## TASK DESCRIPTION
Every record must appear in the response exactly as given.

(Data items)

=-=-=

128 stands for zero in the data rows.
Here is a table of points, one per row:
[135  75 146  81  93  92  99 202 108  93 168  91 103 141 156 182 156  59
  99  82 200 100 122 170  92 127 146  92 165 152 124  87]
[ 83 117 136 129 127 144  80 118  98 177 142 125 125 147  78 107 157 201
 148  65 102 211 129 172  70 127 106 128 136 154 176 147]
[144 111 133 109 132 153 149  79  97  65  74 170 163 154 127 146 189 101
   3 181 116  87 115 175 131 135 121 166 143 142 121 163]
[130 130  29 134 137 187 131 102 155 120 113 113 149 197 128 177 197 140
  83 122 105  76 106 110 109  96 167 120 195 139  69 167]
[125 120 116 108 121  59  90 130 123  87 118 128 106 109 111 157  58 197
  95 103 149 175 181  74 197 169 211 169 175 133 106 152]
[113 185 154 147 126 119 103 124 170 179 158 103 104 124 122 152  88  78
 128 153 130 149  98  95 109  64 124 108 147  50 108  76]
[ 82 114 172 158  94  89 150  92 191 157 114  84 107 126 198  85 152 102
 146 184 157 105 158 145 199  88 120  98  93 108  82 109]
[190 163 204 144  99  99 158 105 163 174 131 196  43 176 115 187  47 159
  88 156 100  79  88 158 137 155 143  51 145 123 129  97]
[ 85  80 157  26 142 150  47  79 153 151 137 126 149 124 149 134  92 134
 109 170 173 149 153 223 125 137 172 142  94  56 142 119]
[186  72 174 154 110 138 182 111  74  79 144  70 105 140 115 142 175 105
 132 171 217 142 130 154  58 116 125 145 122  90 166 108]
[127 172  83 171  72  93 101 158 146 143 144 115 166 163  86  42 156 184
 168  88  92 115 134 164  81 208 119  94 138  80 113 127]
[147 129  82 216 143 143  93 201  73 149  56 132 183 176 128 109 141 151
 168 155  86  99 204 184 148 175 157  88  70 114 133 118]
[166 101 195  62 133 185 148  89 175 103 135 103 127 179 115 134 123  90
 225  44 104 142 139  59 104 135 183  64  49 154 103 167]
[126 146 130 130 103 138 153 110 211 127 136  91 169 126 138 131 135 139
 144 145 170 108 126 154 135 104  75  90 103 125  15  89]
[173 120 147 107  66 161 151 133 123  67 102 160 170 147 121  72 129 156
  44 115 134 156 187 118  86 106 198  79 174 100 167 163]
[140 105 143  43 201 145  55 135 141 143 117 149 107 133 131 138 149 144
 174 132 162  99 143 128 101  85 123 238 142 172 110 128]
[107 116 191 160 129 175 186 241  65 170 171 175 158 165 127 142 107  60
 161  99  77  74 115 193 121 112 172 152 123 142   0 114]
[142 103 128 175 103 121  95  83 108  99 136 139 106 118 126  94 121 178
 133 119 145  92  85 129 136  78  97  85 120 171 163 131]
[177 152 122 127 123 153 143 100 172  91 177 146  94 122 147  87  77 157
 175 117  96 149 128 124 170  74 146 105 169 107 102  51]
[125 140 136 129 131  81 193  72  46 100 149  62 114 201 146 153  84 130
 173  94  99 148 246 143 241 100 120 127 117 108 221 118]
[ 62  64 134  91 162 213 126 110 155 183 161  86 212  99 108 138 103 147
 140 159 115 142 125 107 140 140 168  69  92 127  97  82]
[125  90 131  73 101 200 138  69 101 153 156 110 132  35  99 150  83 123
 115  64 105  59 146 119 126 200  99  71  99 100 163 131]
[176  84 133 133  81  69 143  88 116 141  92 187 140 142 159 158  99 133
  73 127 178 139 112 116  65 167 202 169 128 134 149 171]
[156 169 104 145 176 153  47  86  33  56 144 106  96 114 131 195 176 144
 150 181  77 179 131 144 116 134 145  97 165  85  95 154]
[ 70 169 177 166  96 164 188 178 179 104 151  75 183 132 110 140 145  93
 107 148 186 131  77  97 208 142 197  64 190 101 209 145]
[115 193 114 130  87 161 157 115  99 143 149  66 144 146 214  67 187 106
 143  76  64 149  83 137 193 166 129 138 161 190 115 133]
[ 80 131 156 148 163 114 119 131 142 118 180 114 173  63  93  66 148 124
 113 161 130 147 147 125 108 125  89 171 103 171 131 141]
[143 152 181 107  98 122 105 150  42 109 101 100  92 173  71 129 164 141
 133 136 125 126  53 122 158 145 196 129 168 111  97 121]
[ 62 105  47 161  79  97 159 170 195  66  60  76 100  11 119 222 106 135
 181 160  40 123 134 202 141 139 183 138 152 157 104 159]
[ 90 207 163 125 102 128 180 104  90 140  49 126 142 162  88 153 182 108
 109 140 100 116  64  71 142 114 156 158 133 134 137 115]
[127  93 115 132 114 156 204 150 148 146 167 107  88 106 190 106 102 111
 114  65 177 168 140  77  59 169 181 147 168 125 110 132]
[141  91 226 128 121  64 148  98 168 153 194 133 142 160 152 141 124 199
 192 242  84 141 158 166 145 174 127 129 132 156 127 127]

=-=-=

## WRITTEN REPLY
128 stands for zero in the data rows.
Here is a table of points, one per row:
[135  75 146  81  93  92  99 202 108  93 168  91 103 141 156 182 156  59
  99  82 200 100 122 170  92 127 146  92 165 152 124  87]
[ 83 117 136 129 127 144  80 118  98 177 142 125 125 147  78 107 157 201
 148  65 102 211 129 172  70 127 106 128 136 154 176 147]
[144 111 133 109 132 153 149  79  97  65  74 170 163 154 127 146 189 101
   3 181 116  87 115 175 131 135 121 166 143 142 121 163]
[130 130  29 134 137 187 131 102 155 120 113 113 149 197 128 177 197 140
  83 122 105  76 106 110 109  96 167 120 195 139  69 167]
[125 120 116 108 121  59  90 130 123  87 118 128 106 109 111 157  58 197
  95 103 149 175 181  74 197 169 211 169 175 133 106 152]
[113 185 154 147 126 119 103 124 170 179 158 103 104 124 122 152  88  78
 128 153 130 149  98  95 109  64 124 108 147  50 108  76]
[ 82 114 172 158  94  89 150  92 191 157 114  84 107 126 198  85 152 102
 146 184 157 105 158 145 199  88 120  98  93 108  82 109]
[190 163 204 144  99  99 158 105 163 174 131 196  43 176 115 187  47 159
  88 156 100  79  88 158 137 155 143  51 145 123 129  97]
[ 85  80 157  26 142 150  47  79 153 151 137 126 149 124 149 134  92 134
 109 170 173 149 153 223 125 137 172 142  94  56 142 119]
[186  72 174 154 110 138 182 111  74  79 144  70 105 140 115 142 175 105
 132 171 217 142 130 154  58 116 125 145 122  90 166 108]
[127 172  83 171  72  93 101 158 146 143 144 115 166 163  86  42 156 184
 168  88  92 115 134 164  81 208 119  94 138  80 113 127]
[147 129  82 216 143 143  93 201  73 149  56 132 183 176 128 109 141 151
 168 155  86  99 204 184 148 175 157  88  70 114 133 118]
[166 101 195  62 133 185 148  89 175 103 135 103 127 179 115 134 123  90
 225  44 104 142 139  59 104 135 183  64  49 154 103 167]
[126 146 130 130 103 138 153 110 211 127 136  91 169 126 138 131 135 139
 144 145 170 108 126 154 135 104  75  90 103 125  15  89]
[173 120 147 107  66 161 151 133 123  67 102 160 170 147 121  72 129 156
  44 115 134 156 187 118  86 106 198  79 174 100 167 163]
[140 105 143  43 201 145  55 135 141 143 117 149 107 133 131 138 149 144
 174 132 162  99 143 128 101  85 123 238 142 172 110 128]
[107 116 191 160 129 175 186 241  65 170 171 175 158 165 127 142 107  60
 161  99  77  74 115 193 121 112 172 152 123 142   0 114]
[142 103 128 175 103 121  95  83 108  99 136 139 106 118 126  94 121 178
 133 119 145  92  85 129 136  78  97  85 120 171 163 131]
[177 152 122 127 123 153 143 100 172  91 177 146  94 122 147  87  77 157
 175 117  96 149 128 124 170  74 146 105 169 107 102  51]
[125 140 136 129 131  81 193  72  46 100 149  62 114 201 146 153  84 130
 173  94  99 148 246 143 241 100 120 127 117 108 221 118]
[ 62  64 134  91 162 213 126 110 155 183 161  86 212  99 108 138 103 147
 140 159 115 142 125 107 140 140 168  69  92 127  97  82]
[125  90 131  73 101 200 138  69 101 153 156 110 132  35  99 150  83 123
 115  64 105  59 146 119 126 200  99  71  99 100 163 131]
[176  84 133 133  81  69 143  88 116 141  92 187 140 142 159 158  99 133
  73 127 178 139 112 116  65 167 202 169 128 134 149 171]
[156 169 104 145 176 153  47  86  33  56 144 106  96 114 131 195 176 144
 150 181  77 179 131 144 116 134 145  97 165  85  95 154]
[ 70 169 177 166  96 164 188 178 179 104 151  75 183 132 110 140 145  93
 107 148 186 131  77  97 208 142 197  64 190 101 209 145]
[115 193 114 130  87 161 157 115  99 143 149  66 144 146 214  67 187 106
 143  76  64 149  83 137 193 166 129 138 161 190 115 133]
[ 80 131 156 148 163 114 119 131 142 118 180 114 173  63  93  66 148 124
 113 161 130 147 147 125 108 125  89 171 103 171 131 141]
[143 152 181 107  98 122 105 150  42 109 101 100  92 173  71 129 164 141
 133 136 125 126  53 122 158 145 196 129 168 111  97 121]
[ 62 105  47 161  79  97 159 170 195  66  60  76 100  11 119 222 106 135
 181 160  40 123 134 202 141 139 183 138 152 157 104 159]
[ 90 207 163 125 102 128 180 104  90 140  49 126 142 162  88 153 182 108
 109 140 100 116  64  71 142 114 156 158 133 134 137 115]
[127  93 115 132 114 156 204 150 148 146 167 107  88 106 190 106 102 111
 114  65 177 168 140  77  59 169 181 147 168 125 110 132]
[141  91 226 128 121  64 148  98 168 153 194 133 142 160 152 141 124 199
 192 242  84 141 158 166 145 174 127 129 132 156 127 127]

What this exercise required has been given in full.